*** Given data Section Begins ***

[104 96 110 106 105 76 39 101 106 106 102 65 99 72 116 110]
Read off the 1st entry from the left.
104
Read off the second entry from the left.
96
Read off the largest entry.
116
The entry just left of the largest entry: 72
The entry just left of 76 is 105

[119 156 71 95 91 113 93 92 82 70 33 118 129 95]
[95 65 72 97 99 62 114 91 101 68 84 106 88 100]
[76 107 94 97 123 138 88 107 67 107 85 92 111 94]
[94 76 123 92 98 98 102 112 109 114 131 88 74 107]
[71 42 87 88 147 109 85 72 78 64 59 119 92 78]
[88 108 108 51 63 107 97 126 87 96 83 109 32 103]
[82 70 112 98 131 127 87 92 90 103 104 99 92 84]
[127 109 121 68 69 99 96 98 128 78 76 131 53 95]
[104 111 120 83 97 131 82 93 103 99 80 112 95 91]
[70 72 85 87 116 104 100 98 63 90 84 97 84 97]
[89 99 120 80 89 113 98 108 102 112 108 104 65 96]
[101 147 39 84 65 63 124 119 49 79 47 86 112 116]
Counting starts at 1.
The entry just left of the largest entry?
A: 119
The entry in the top-right corner is 95
The entry in the bottom-right corner?
A: 116
The minimum is 32
The bottom entry of the column that holds the smallest entry?
A: 112
The entry at row 3, column 1: 76
The entry directly below the largest entry?
A: 65
The bottom-left entry?
A: 101
The entry at row 3, column 3?
A: 94
The largest entry?
A: 156
The entry at row 1, column 3 -> 71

*** Given data Section Ends ***

- What to work on -
Copy each line above where the string "from" occurs.

- Result -
Read off the 1st entry from the left.
Read off the second entry from the left.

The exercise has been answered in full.